» Exercise brief:
Scan the data below for the string "rows". Show every line where it turns up.
=== Data listing ===
In the rows, 128 means zero.
Turns, then the turns between two rows, first turn first; the first pair answered:
turn A:
[ 90 107 140 140 126 146 136 131 124 124 155 154]  ->  [ 85 138 142 134 146 158 143 113 129 126 142 124]
[134 157 114 135 126 119 117 109 147  96 141 130]  ->  [149 172 124 132 106 130 143 142 136 127 131 117]
[134  87 111 124  97 103  89 141 121 121 153 157]  ->  [116 154 111 112 155 126  96  88 139 111 127  94]
turn S:
[125 114 108 126  88 139 124 179 124 162 114 140]  ->  [ 98  84 113 120 114 135 115 164 122 148 130 159]
[124 138  96 115 149 164 125 131 139 165 139 113]  ->  [147 126  76 136 117 145 107 130 146 143 143 128]
[122 200 101 139 128 131 155 132 154 126  80  88]  ->  [105 128  82 157 129  98 106 102 164  67 116 155]
turn B:
[112 178 119 127 166 145 111  84 140 100 111  78]  ->  [125 128 154 115 112 155 158 189  93 179 123 118]
[110 119 123 118 141 119 129 110 144 126 173 150]  ->  [120 111 123 122 119 118 133 130 141 136 173 160]
[ 94 146 139 104 177 145 142 101 128 124 121 102]  ->  [150 114 134 126  84 124 148 177 113 154 124 140]
Then:
(two turns a pair)
[122 139 124 121 167 149 140 145 143 150 118 128]  ->  [121 144 117 124 175 144 128 128 154 132 120 124]
S B
[112 153 155 121 137 119 110  86 148 113 152 140]  ->  [147 149 161 126  84 119 131 143 133 150 149 148]
S A
[115 117 148 104 140 145 172 159 102 171 129 138]  ->  [ 93 139 142 102 185 147 156 105 120 137 128 116]
A A
[137  88 125 123 117 108 143 169 110 154 149 159]  ->  [157 137  92 146 119  94 105 105 147  96 129 127]
S B
[111 123 140 147 106 116 131 160 119 147 132 141]  ->  [103 161 141 138 133 131 137 136 127 144 117 106]
A A
[ 78 155 146 107 169 137 137 128 132 138 113  84]  ->  [ 91  72 139 128 116 106 114 163 123 124 147 163]
B S
[146 104 101 145 121 109 100 115 135 102 135 151]  ->  [160 161 115 127 122 139 140 141 126 150 106 100]
B S
[133 174 137 102 109 143 150 139  92 185  93 122]  ->  [ 98 164 120 107 165 129 106  60 119 119 106 128]
A A
[105 125 133 114 142 152 149 137 123 144 129 130]  ->  [131 125 102 137 112 129 116 116 144 103 128 141]
S A
[ 97 141 156 112 136 127 154  94 146  97 142 117]  ->  [ 99 116 149 120 120 115 141 100 147  87 153 143]
B A
[148 148 120 115 129 128 125 124 127 123 117 112]  ->  [131 136 122 113 148 127 119 113 127 116 126 120]
A B
[ 86 121 153 105 165 153 145 122 136 141 145 124]  ->  [118 169 134 119 143 149 140 107 151 130 121  86]
S B
[133  89 111 141 140  94 108  98 140 122 150 163]  ->  [137  79 117 140 128  96 113 120 131 137 155 170]
B B
[114 113 156 105 142 149 166 161  97 166 141 125]  ->  [123 154 116 131 157 128 117  74 141  86 129 100]
S B
[132  69 136 122 115 118  98 146 105 126 163 171]  ->  [138 180 137 107 156 152 126 111 121 146 115  69]
B A
[103 130 152 110 150 152 160 136 100 156 125 125]  ->  [ 89 119 144 113 172 143 140 103 113 127 134 135]
A A
[115 127 117 107 151 150 134 131 118 165 125 120]  ->  [136 114  89 137 119 122 100 116 137 124 132 144]
A B
[111 136 124 121 148 160 128 106 125 161 132 129]  ->  [128 124 104 142 123 138 100  94 138 130 136 144]
B A
[124 103 116 145 121 121 108 138 112 116 145 148]  ->  [108 102 132 130 143 133 124 146 102 135 143 143]
S A
[152 148 129 126 123 111  95 105 150 107 120  92]  ->  [130 155 145 110 151 127 116 112 139 129 118  80]
A B
[159 185 106 152 115 117  94  77 155  73 100  99]  ->  [146 179 159 113 113 157 169 171 105 179  98  94]
S A
[118 106 130 113 146 135 136 148 117 129 125 147]  ->  [111 117 123 115 159 134 127 121 129 114 121 138]
B B
[119 122 113 133 151 105 100  78 134  79 131 139]  ->  [153 105 107 146  96  92 101 124 126  96 133 161]
B B
[153 140 133 125 150 150 149 124 128 142 131  92]  ->  [144  93 142 123 139 140 146 147 116 146 150 133]
A S
[104 139  86 148 156 155 119  87 135  97 143 137]  ->  [149 179  86 150 107 163 147 132 127 137 119 110]
A B
[137 172 130 123 127 139 144 138 130 138 108  89]  ->  [ 89 107 145 111 170 135 131 124 121 121 140 137]
S B
[128  92 136 124 187 131 148 139 130  99 159 155]  ->  [196 149 108 150 119 121 145 153 147 101 128 121]
A S
[123 113 147 130 126 131 135 149 118 149 147 148]  ->  [146 164 125 141 126 130 122 116 139 129 126 111]
B A
[124  73 144 135 106 117 121 118 139 118 154 141]  ->  [113  73 155 123 120 130 134 127 128 136 154 135]
S A
[124 127 128  99 152 136 144 115 130 136 121 110]  ->  [122  97 121 107 147 123 128 111 133 119 136 138]
A A
[145 172 119 129 135 137 131 103 146 108 122 100]  ->  [156 171 132 124 114 144 153 144 130 142 120  99]
S A
[130 162 125 111 138 123 100  81 159 123 103 129]  ->  [141 113 122 124 102 106  91 113 150 123 123 177]
A A
[114 146 131 111 153 138 136 109 128 135 115 112]  ->  [124 106 117 130 126 112 111 113 135 109 134 155]
B A
[124  92 116 153 113  97  95 116 146  85 134 158]  ->  [128 147 151 119 121 143 165 172 117 171 105 105]
A B
[141 137 103 133 115 103 118 104 136 102 129 135]  ->  [127 159 126 109 142 132 154 125 120 144 118 106]
A B
[153 115 133 114 102 129 152 189 111 155 116 143]  ->  [122 159 137  96 166 151 155 137 126 143 101  95]
A S
[123 166 160 123 114 145 180 174 133 189 123 117]  ->  [113 174 118 148 149 116 113  69 180  90 129 117]
S A
[112 104 124 125 171 115 121 105 146 110 136 177]  ->  [137 143 142 113 143 138 167 162 121 174 112 145]
B S
[136 118 131 135 142 152 156 152  93 123 151 119]  ->  [126 113 124 139 162 147 140 125 101  98 155 116]
B S
[143  88 124 127  82 121 136 153 126 129 151 166]  ->  [158 121 100 142  81 111 116 113 151  94 138 144]
S B
[ 85 112 123 101 144 154 130 163 107 140 139 122]  ->  [109 162  92 120 135 144 106 119 136 102 121  90]
S B
[144 169 101 109 119  95 163 145 106 142 135 103]  ->  [103 127 118  94 156  99 164 140  96 140 156 130]
A S
[139 101 112 139 113 112 100  91 144  84 147 159]  ->  [128  96 155 106 119 145 159 161 103 167 142 152]
S A
[127 142 111 136 147 126  97  86 157  88 130 115]  ->  [153 135 138 122  97 140 148 178 118 166 126 119]
S A
[108 132 154 105 150 139 149 157 110 157 126 122]  ->  [134 134 110 142 125 104  95 105 143  86 130 135]
S A
[126 129 118 142 122 127 123 125 147 127 124 136]  ->  [117 128 119 135 134 129 121 120 147 127 125 137]
A S
[163 122 123 139 136  95 115 110 148  99 123 164]  ->  [175 165 134 125 125 118 151 140 134 142 100 125]
B S
[144 119 119 140  79 109 111 143 143 110 136 154]  ->  [117 152 152 107 126 150 156 158 123 156 122 114]
B A
[170 105 136 146 122 147  75 137 121  91 136 179]  ->  [155 138 170 115 149 186 127 171  99 154 119 139]
A B
[127 141 124 129 132 131 137 124 127 139 131 119]  ->  [130 142 121 132 130 130 134 121 128 134 130 118]
B B
[ 95 127 151 102 165 148 160 142 117 137 125 141]  ->  [145 127 105 147 107 110 110 117 147  80 124 159]
S A
[116  77 121 162 130  83 113  68 165 102 129 182]  ->  [176 137 131 159  62 106 168 147 144 181  92 138]
S B
[128 118 116 152 113 118  85  99 129  95 131 122]  ->  [148 147 131 143  89 136 124 147 111 147 114  95]
B S
[147 133 155 135  94 120 126 172 107 152  96  87]  ->  [ 97  84 150 137 147 103  83 112 121  91 126 126]
S B
[113  91 134 118 152 117 121 120 123 115 145 143]  ->  [165 139 113 138 102 113 120 128 136 114 119 111]
A S
[141 114 111 167 122 101  97  98 129  94 121 140]  ->  [122 110 156 133 134 136 157 160  89 170 118 131]
S A
[117 136 128 133 127 140 141 143 124 165 118 111]  ->  [120 139 109 146 133 125 110 102 143 124 121 111]
S A
[179 128  93 163  64 136 134 175 132 106 171 151]  ->  [172 201 100 145 103 165 158 148 141 121 139  82]
A A
[122 126 108 137 141 112 107 102 138 104 134 133]  ->  [141 134 126 128 111 126 144 160 114 158 125 124]
S B
[ 97  93 122 105 150 122 121  95 147 114 137 147]  ->  [151 152 119 110  99 136 152 134 142 155 103 100]
S B
[131  96 131 152 102 138 117 152 123 125 130 157]  ->  [131 156 135 136 129 162 138 136 126 142 103 100]
B A
[155 130 136 159 100 134 119 157 135 131 146 122]  ->  [132 105 134 156 123 129 105 138 137 110 162 143]
S B
[148 109 121 138 113 126 151 151 125 126 132 134]  ->  [119 111 128 126 158 133 145 120 132 112 135 124]
S A
[133 143 159 129 137 136 126 101 142 139 117 107]  ->  [119 121 168 122 144 139 132 114 133 150 123 121]
S B
[127  96 126 128 127 119 134 143 116 140 139 149]  ->  [115 137 127 117 162 135 142 116 125 139 121 110]
B S
[142 115 133 110 140 136 117 124 134 131 164 124]  ->  [159 125 129 115 121 135 117 135 136 136 157 120]
A B
[126 104 125 132 123 113 111 119 133 103 137 148]  ->  [153 135 126 131  96 120 132 146 128 129 120 124]
S B
[163 111 147 125 143 117 131 138 142 103 129 149]  ->  [167 137 147 123 151 124 133 123 150 102 119 129]
A S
===
» Exercise answer:
In the rows, 128 means zero.
Turns, then the turns between two rows, first turn first; the first pair answered:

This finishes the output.